Rows are points. Any point is a mix of the corners, with weights that add up to 1. It lies inside the corners' shape when no weight is negative. Is each point inside? If not, which corners have a negative weight?
(in the rows, 128 means zero)

Corners:
(1): [158 112 146]
(2): [113  98 175]
(3): [130 203 159]
(4): [121 166  55]
Points:
[127 164 115] -> inside
[127 156  78] -> inside
[127 122  79] -> outside (3)
[147 122 135] -> inside

Corners:
(1): [ 60 174 152 187 166 129 100 155  56]
(2): [154 121 131  97 152 171  92 195  44]
(3): [200  94  83  97 168 134 125 179 164]
(4): [118 167 198 131 111  64 208 132 111]
(5): [103  86  70 126 105 130 135 105 149]
(6): [115 105 178 191  92 114 162  83 119]
(7): [104 128 159  99 142 169  58 175 106]
(8): [102 157 143 124 153 128  68  82  82]
(9): [171 135  85 124  73 133 130 147 162]
(10): [122  89 159 148  63  21 156  80 140]
Points:
[128 115 141 130 101 100 148 104 141] -> outside (1, 2)
[121 162 142 118 130 134  95 170  82] -> outside (3, 5, 6)
[140 120 120 129 121 112 138 131 129] -> outside (7)
[130 141 104 134 150 176  82 159  95] -> outside (4, 10)
[131 105 117 130 110 113 112 125 120] -> outside (4)
[115 135 136 128 133 119  99 109 100] -> inside
[130 121 137 156 105 106 151 114 124] -> outside (7)

Corners:
(1): [162 123 126 166  49 100  64 101 110  95 119 169 123 114 223  84 135  69]
(2): [132 156 138 103  87 126  97 121 215  68 145 113 100 138 148 143 176  80]
(3): [150 100 152 151  96 141  93 104  92 145 147 112 141 107 164 126 187  97]
(4): [119 137 123 132  83 104 117  63 155 145 146  75  74 121  91 158 114 168]
(5): [117 163 136 116 131 144 183 124  92 168 173 122  98 107  93  97 104 154]
(6): [ 66  71 145  65 162 129 171 153 121 150 132  96  79 143  90 141 104 166]
(7): [116 142 102 134  59 164 105  87 144  63 141  81 140 101 133 145 105  74]
(8): [150 108 129 118  90 183 121  88 129  66 117 137 108 108 112  61 117  25]
(9): [155 124 139 193 126  52  90  45 121  56 199  94 183 143 129  70 181 181]
(10): [119 118 138 141 160 165 163 165 156 141  94 153  71 100 104 184 102 173]
(11): [ 62 114 203 134 135 179 138 132  94  88  93 156  45 125  77 127 110 150]
(12): [135 140 129 112 132 162 163 128 121 146  95 129 154 166  42 129 142 154]
(13): [110 118 202 139 190 148 126 147 113 125 118 127  81 164 100 145  94 116]
(14): [ 72 145  87 177 145 167 145 142 125 155 132 166  74 141  64 129 114 135]
(15): [127 123 133  67 113 123  50  98 134  47 144 126 114  94  81 182 132  31]
(16): [106  95 151 147 106 143 175 126 136 156 178 141  95 172  57 178  96 206]
(17): [149 130 105 124 117 161 179 134 100 144 112 121  66 170 106 172 145 161]
(18): [190 116 134 181  57 112  51 129  94 134 186  72 134 102 179  69 141 163]
(19): [120 148  92  79 107 207  60  72 161  80 146 169  85 124 129 166  93  59]
Points:
[123 126 128 128 108 145 117 108 128 108 135 126 108 129 118 133 124 120] -> inside
[127 124 138 131 113 141 121 114 119 119 136 127 110 126 115 130 133 124] -> inside
[126 126 136 132 117 141 121 116 131 110 137 121 101 126 109 134 118 128] -> outside (3)
[113 118 150 132 116 133 102 113 140  99 147 142  81 117 121 125 109 117] -> outside (3, 7, 12, 17)
[133 129 130 123 111 153  95 114 123  98 134 130 111 120 128 122 129  96] -> outside (4, 16)
[154 140 120 164  76 128 100  86 122 113 159 122 131 139 142 104 141 113] -> outside (6, 10, 11, 15)

Corners:
(1): [105 152 156 118 113 159 180 138 120 133 102  64 155  88 127 154  97 148
 137 112]
(2): [124 122 181 148  83 128 171  92 100 151 187 117 174 133 126  82  96 179
 108 117]
(3): [162 113  33 107 152 127 118 176 187 141 111  84 126 196 106 125 171  86
 127 126]
(4): [ 79 171 199 144  55 115 149 112  99 139 198 110 129  92 145 122  79 138
 109 114]
(5): [120 173 169 190  54 161 152 151  64 162 118 110 114  71 160  92 116 177
 143  80]
(6): [162  91 155 105 150  90 147 150 163 186 100 135  91 139  84 127 108  88
 133 132]
(7): [127 129  96 119 166 155 134 152 132 116  80 103 106 117 148 135 202  94
 177 151]
(8): [228 126 121 106 161 162 153 121 123 172 114 105 147 182 122 176 195 130
 158 208]
(9): [ 95 132 144  94  93 105 149  83 110 118 146  78 107 101 170 120  77 108
  88  73]
(10): [109 133 168 123 101 189 166 128  93 150 192  97 179 127 125 131 140 142
 140  65]
(11): [ 90 133 137 158  94 137 112  92 104 128 206 121 134  77 116 117 124 179
 138 125]
(12): [150 119  82 142 145 171 139  61 110 152 130 145 148 197 103 165 209  99
 186 208]
(13): [155 145 101 120 168 141 123 158 153 123  73 151 117 174  95 133 171 114
 145 137]
(14): [105 133 157 152 113 154 133  91 136 119 178  58  79 139 105 111 125 131
 106 128]
(15): [116 110 103  70 180 123  80 140 151 151  95 123 124 174 122 122 119  81
 161 167]
(16): [173  96 109  94 173 199 174 113  58 152 161 168 141 163 139 166 186 145
 152 232]
(17): [ 83  71 103 132 111  90   7 154 202 147  89 118 130 114  91 119 121  89
  62 114]
(18): [129 109 136 145  57 148 101 135 144 120 121 104 104  77 110  96 116 128
 114 142]
(19): [156 104 102 133 133 109  85 167 120 130  97  64 161 154 113 124 132  93
 105 154]
(20): [ 90  89  79  52 144  95  93 153 105 129  77 118 108 150 101 152 180 133
 137 126]
(21): [117  86 126 109 142 103  97 144 199 121  76 147  71 165 112 149 114 129
 160 128]
Points:
[132 113 119 114 136 137 126 127 131 137 123 112 129 148 114 139 145 116
 135 149] -> outside (5)
[145 118 122 118 135 146 130 123 124 143 128 111 127 149 119 138 149 122
 139 159] -> inside
[153 115 115 119 137 147 146 129 123 143 122 112 117 153 110 142 152 126
 142 141] -> outside (2, 4, 7, 15, 17)
[151  89 110 100 166 132 111 151 130 165 128 119 130 164 114 129 158 127
 143 151] -> outside (1, 4, 9, 12, 13, 18)
[123 119 155 120 129 145 147 110 121 147 147 104 140 127 124 140 119 128
 134 144] -> outside (3, 5, 13, 18, 20)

----

◆ **WORK TO COMPLETE**
Would you return the whole listing exactly as written?

◆ **YOUR SOLUTION**
Rows are points. Any point is a mix of the corners, with weights that add up to 1. It lies inside the corners' shape when no weight is negative. Is each point inside? If not, which corners have a negative weight?
(in the rows, 128 means zero)

Corners:
(1): [158 112 146]
(2): [113  98 175]
(3): [130 203 159]
(4): [121 166  55]
Points:
[127 164 115] -> inside
[127 156  78] -> inside
[127 122  79] -> outside (3)
[147 122 135] -> inside

Corners:
(1): [ 60 174 152 187 166 129 100 155  56]
(2): [154 121 131  97 152 171  92 195  44]
(3): [200  94  83  97 168 134 125 179 164]
(4): [118 167 198 131 111  64 208 132 111]
(5): [103  86  70 126 105 130 135 105 149]
(6): [115 105 178 191  92 114 162  83 119]
(7): [104 128 159  99 142 169  58 175 106]
(8): [102 157 143 124 153 128  68  82  82]
(9): [171 135  85 124  73 133 130 147 162]
(10): [122  89 159 148  63  21 156  80 140]
Points:
[128 115 141 130 101 100 148 104 141] -> outside (1, 2)
[121 162 142 118 130 134  95 170  82] -> outside (3, 5, 6)
[140 120 120 129 121 112 138 131 129] -> outside (7)
[130 141 104 134 150 176  82 159  95] -> outside (4, 10)
[131 105 117 130 110 113 112 125 120] -> outside (4)
[115 135 136 128 133 119  99 109 100] -> inside
[130 121 137 156 105 106 151 114 124] -> outside (7)

Corners:
(1): [162 123 126 166  49 100  64 101 110  95 119 169 123 114 223  84 135  69]
(2): [132 156 138 103  87 126  97 121 215  68 145 113 100 138 148 143 176  80]
(3): [150 100 152 151  96 141  93 104  92 145 147 112 141 107 164 126 187  97]
(4): [119 137 123 132  83 104 117  63 155 145 146  75  74 121  91 158 114 168]
(5): [117 163 136 116 131 144 183 124  92 168 173 122  98 107  93  97 104 154]
(6): [ 66  71 145  65 162 129 171 153 121 150 132  96  79 143  90 141 104 166]
(7): [116 142 102 134  59 164 105  87 144  63 141  81 140 101 133 145 105  74]
(8): [150 108 129 118  90 183 121  88 129  66 117 137 108 108 112  61 117  25]
(9): [155 124 139 193 126  52  90  45 121  56 199  94 183 143 129  70 181 181]
(10): [119 118 138 141 160 165 163 165 156 141  94 153  71 100 104 184 102 173]
(11): [ 62 114 203 134 135 179 138 132  94  88  93 156  45 125  77 127 110 150]
(12): [135 140 129 112 132 162 163 128 121 146  95 129 154 166  42 129 142 154]
(13): [110 118 202 139 190 148 126 147 113 125 118 127  81 164 100 145  94 116]
(14): [ 72 145  87 177 145 167 145 142 125 155 132 166  74 141  64 129 114 135]
(15): [127 123 133  67 113 123  50  98 134  47 144 126 114  94  81 182 132  31]
(16): [106  95 151 147 106 143 175 126 136 156 178 141  95 172  57 178  96 206]
(17): [149 130 105 124 117 161 179 134 100 144 112 121  66 170 106 172 145 161]
(18): [190 116 134 181  57 112  51 129  94 134 186  72 134 102 179  69 141 163]
(19): [120 148  92  79 107 207  60  72 161  80 146 169  85 124 129 166  93  59]
Points:
[123 126 128 128 108 145 117 108 128 108 135 126 108 129 118 133 124 120] -> inside
[127 124 138 131 113 141 121 114 119 119 136 127 110 126 115 130 133 124] -> inside
[126 126 136 132 117 141 121 116 131 110 137 121 101 126 109 134 118 128] -> outside (3)
[113 118 150 132 116 133 102 113 140  99 147 142  81 117 121 125 109 117] -> outside (3, 7, 12, 17)
[133 129 130 123 111 153  95 114 123  98 134 130 111 120 128 122 129  96] -> outside (4, 16)
[154 140 120 164  76 128 100  86 122 113 159 122 131 139 142 104 141 113] -> outside (6, 10, 11, 15)

Corners:
(1): [105 152 156 118 113 159 180 138 120 133 102  64 155  88 127 154  97 148
 137 112]
(2): [124 122 181 148  83 128 171  92 100 151 187 117 174 133 126  82  96 179
 108 117]
(3): [162 113  33 107 152 127 118 176 187 141 111  84 126 196 106 125 171  86
 127 126]
(4): [ 79 171 199 144  55 115 149 112  99 139 198 110 129  92 145 122  79 138
 109 114]
(5): [120 173 169 190  54 161 152 151  64 162 118 110 114  71 160  92 116 177
 143  80]
(6): [162  91 155 105 150  90 147 150 163 186 100 135  91 139  84 127 108  88
 133 132]
(7): [127 129  96 119 166 155 134 152 132 116  80 103 106 117 148 135 202  94
 177 151]
(8): [228 126 121 106 161 162 153 121 123 172 114 105 147 182 122 176 195 130
 158 208]
(9): [ 95 132 144  94  93 105 149  83 110 118 146  78 107 101 170 120  77 108
  88  73]
(10): [109 133 168 123 101 189 166 128  93 150 192  97 179 127 125 131 140 142
 140  65]
(11): [ 90 133 137 158  94 137 112  92 104 128 206 121 134  77 116 117 124 179
 138 125]
(12): [150 119  82 142 145 171 139  61 110 152 130 145 148 197 103 165 209  99
 186 208]
(13): [155 145 101 120 168 141 123 158 153 123  73 151 117 174  95 133 171 114
 145 137]
(14): [105 133 157 152 113 154 133  91 136 119 178  58  79 139 105 111 125 131
 106 128]
(15): [116 110 103  70 180 123  80 140 151 151  95 123 124 174 122 122 119  81
 161 167]
(16): [173  96 109  94 173 199 174 113  58 152 161 168 141 163 139 166 186 145
 152 232]
(17): [ 83  71 103 132 111  90   7 154 202 147  89 118 130 114  91 119 121  89
  62 114]
(18): [129 109 136 145  57 148 101 135 144 120 121 104 104  77 110  96 116 128
 114 142]
(19): [156 104 102 133 133 109  85 167 120 130  97  64 161 154 113 124 132  93
 105 154]
(20): [ 90  89  79  52 144  95  93 153 105 129  77 118 108 150 101 152 180 133
 137 126]
(21): [117  86 126 109 142 103  97 144 199 121  76 147  71 165 112 149 114 129
 160 128]
Points:
[132 113 119 114 136 137 126 127 131 137 123 112 129 148 114 139 145 116
 135 149] -> outside (5)
[145 118 122 118 135 146 130 123 124 143 128 111 127 149 119 138 149 122
 139 159] -> inside
[153 115 115 119 137 147 146 129 123 143 122 112 117 153 110 142 152 126
 142 141] -> outside (2, 4, 7, 15, 17)
[151  89 110 100 166 132 111 151 130 165 128 119 130 164 114 129 158 127
 143 151] -> outside (1, 4, 9, 12, 13, 18)
[123 119 155 120 129 145 147 110 121 147 147 104 140 127 124 140 119 128
 134 144] -> outside (3, 5, 13, 18, 20)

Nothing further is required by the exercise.